An exact copy of the entries below is the expected answer.

───── Data for analysis

Here is a tiny trained network, its code and every weight. The questions are about switching its units off for an input and a class, where a switched-off unit gives its printed mean instead of its output.

import numpy as np


def w(rows, s, z=0):
    codes = np.array(rows[::2]) - 128.0
    scale = np.full(codes.shape[1], s)
    scale[-1] = z or s
    return codes * scale


def f(y):
    return y / 2 * (1 + np.tanh(0.7978845608 * (y + 0.044715 * y**3)))


def log_softmax(a):
    a = a - a.max(-1, keepdims=True)
    return a - np.log(np.exp(a).sum(-1, keepdims=True))


def net(x, mask):
    res = np.array(x, float).reshape(1, 2) / 4 @ E
    y = f(res @ A[0][:, :-1].T + A[0][:, -1])
    res = res + np.where(mask, y, B[0][:, -1]) @ B[0][:, :-1]
    return log_softmax(res[-1] @ U[:, :-1].T + U[:, -1])


A, B = {}, {}
E = w([
[3,86,54,92],'x0',
[110,179,183,73],'x1',
],0.015)
A[0] = w([
[238,86,134,188,240],'n1',
[4,65,38,129,251],'n2',
[136,127,185,217,76],'n3',
[235,144,96,207,161],'n4',
[118,177,165,64,137],'n5',
[130,108,144,134,89],'n6',
[204,139,184,96,254],'n7',
],0.02,0.0046)
B[0] = w([
[104,59,151,52,215],'n1',
[43,14,165,253,252],'n2',
[90,117,147,113,167],'n3',
[60,94,196,85,209],'n4',
[195,128,194,170,159],'n5',
[120,137,108,134,127],'n6',
[212,161,64,112,199],'n7',
],0.04,0.036)
U = w([
[121,63,150,140,182],'0',
[149,101,160,71,106],'1',
[139,161,107,143,40],'2',
[147,116,103,161,2],'3',
[164,82,104,145,25],'4',
[209,130,161,119,150],'5',
[64,95,157,209,202],'6',
[212,249,106,166,182],'7',
],0.014,0.0069)

Each question gives the input, the list of numbers given to net, and the class t.
The units are the neurons (one row each of A and B). Each row of codes is followed by its name. A weight is (code - 128) times the scale printed after its matrix; where a second scale follows, it is the last column's (A, B and U).
mask holds one flag per neuron, in row order. A switched-off neuron (its flag False) gives its mean, the last column of its row in B, instead of its output. The means were averaged over made-up inputs and are rounded, as every weight is.
A unit's drop is (log p(t) with every unit on - log p(t) with that unit switched off) / (log p(t) with every unit on - log p(t) with every unit switched off).
The circuit of an input: a set's keep is (log p(t) with only the set's units on - log p(t) with every unit switched off) / (log p(t) with every unit on - log p(t) with every unit switched off). Starting from all 7 units, units are removed one at a time, each time the one whose removal leaves the highest keep (on an exact tie, the one counted first), for as long as the keep stays at least 0.8.
units of the circuit, in order: the units of the circuit, biggest drop first
top k neurons: the k neurons with the biggest drops, biggest first
drop when u is switched off: that unit's drop, to one decimal
input [-8,7], class 5: units of the circuit, in order : n7
input [0,2], class 7: top 3 neurons : n2, n1, n4
input [0,7], class 7: top 2 neurons : n2, n1
input [-5,5], class 5: units of the circuit, in order : n2, n7
input [1,6], class 7: top 3 neurons : n2, n1, n4
input [-2,8], class 7: top 2 neurons : n2, n1
input [-5,-8], class 1: drop when n4 is switched off : 0.0
input [-3,7], class 7: drop when n2 is switched off : 0.1
input [-4,7], class 7: drop when n3 is switched off : 0.0
input [2,7], class 5: drop when n4 is switched off : 0.1
input [-1,3], class 7: top 2 neurons : n2, n1
input [-1,-5], class 0: top 2 neurons : n2, n7
input [0,1], class 7: top 3 neurons : n2, n1, n4
input [-1,-6], class 0: units of the circuit, in order : n2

──────────

Response for this exercise
Here is a tiny trained network, its code and every weight. The questions are about switching its units off for an input and a class, where a switched-off unit gives its printed mean instead of its output.

import numpy as np


def w(rows, s, z=0):
    codes = np.array(rows[::2]) - 128.0
    scale = np.full(codes.shape[1], s)
    scale[-1] = z or s
    return codes * scale


def f(y):
    return y / 2 * (1 + np.tanh(0.7978845608 * (y + 0.044715 * y**3)))


def log_softmax(a):
    a = a - a.max(-1, keepdims=True)
    return a - np.log(np.exp(a).sum(-1, keepdims=True))


def net(x, mask):
    res = np.array(x, float).reshape(1, 2) / 4 @ E
    y = f(res @ A[0][:, :-1].T + A[0][:, -1])
    res = res + np.where(mask, y, B[0][:, -1]) @ B[0][:, :-1]
    return log_softmax(res[-1] @ U[:, :-1].T + U[:, -1])


A, B = {}, {}
E = w([
[3,86,54,92],'x0',
[110,179,183,73],'x1',
],0.015)
A[0] = w([
[238,86,134,188,240],'n1',
[4,65,38,129,251],'n2',
[136,127,185,217,76],'n3',
[235,144,96,207,161],'n4',
[118,177,165,64,137],'n5',
[130,108,144,134,89],'n6',
[204,139,184,96,254],'n7',
],0.02,0.0046)
B[0] = w([
[104,59,151,52,215],'n1',
[43,14,165,253,252],'n2',
[90,117,147,113,167],'n3',
[60,94,196,85,209],'n4',
[195,128,194,170,159],'n5',
[120,137,108,134,127],'n6',
[212,161,64,112,199],'n7',
],0.04,0.036)
U = w([
[121,63,150,140,182],'0',
[149,101,160,71,106],'1',
[139,161,107,143,40],'2',
[147,116,103,161,2],'3',
[164,82,104,145,25],'4',
[209,130,161,119,150],'5',
[64,95,157,209,202],'6',
[212,249,106,166,182],'7',
],0.014,0.0069)

Each question gives the input, the list of numbers given to net, and the class t.
The units are the neurons (one row each of A and B). Each row of codes is followed by its name. A weight is (code - 128) times the scale printed after its matrix; where a second scale follows, it is the last column's (A, B and U).
mask holds one flag per neuron, in row order. A switched-off neuron (its flag False) gives its mean, the last column of its row in B, instead of its output. The means were averaged over made-up inputs and are rounded, as every weight is.
A unit's drop is (log p(t) with every unit on - log p(t) with that unit switched off) / (log p(t) with every unit on - log p(t) with every unit switched off).
The circuit of an input: a set's keep is (log p(t) with only the set's units on - log p(t) with every unit switched off) / (log p(t) with every unit on - log p(t) with every unit switched off). Starting from all 7 units, units are removed one at a time, each time the one whose removal leaves the highest keep (on an exact tie, the one counted first), for as long as the keep stays at least 0.8.
units of the circuit, in order: the units of the circuit, biggest drop first
top k neurons: the k neurons with the biggest drops, biggest first
drop when u is switched off: that unit's drop, to one decimal
input [-8,7], class 5: units of the circuit, in order : n7
input [0,2], class 7: top 3 neurons : n2, n1, n4
input [0,7], class 7: top 2 neurons : n2, n1
input [-5,5], class 5: units of the circuit, in order : n2, n7
input [1,6], class 7: top 3 neurons : n2, n1, n4
input [-2,8], class 7: top 2 neurons : n2, n1
input [-5,-8], class 1: drop when n4 is switched off : 0.0
input [-3,7], class 7: drop when n2 is switched off : 0.1
input [-4,7], class 7: drop when n3 is switched off : 0.0
input [2,7], class 5: drop when n4 is switched off : 0.1
input [-1,3], class 7: top 2 neurons : n2, n1
input [-1,-5], class 0: top 2 neurons : n2, n7
input [0,1], class 7: top 3 neurons : n2, n1, n4
input [-1,-6], class 0: units of the circuit, in order : n2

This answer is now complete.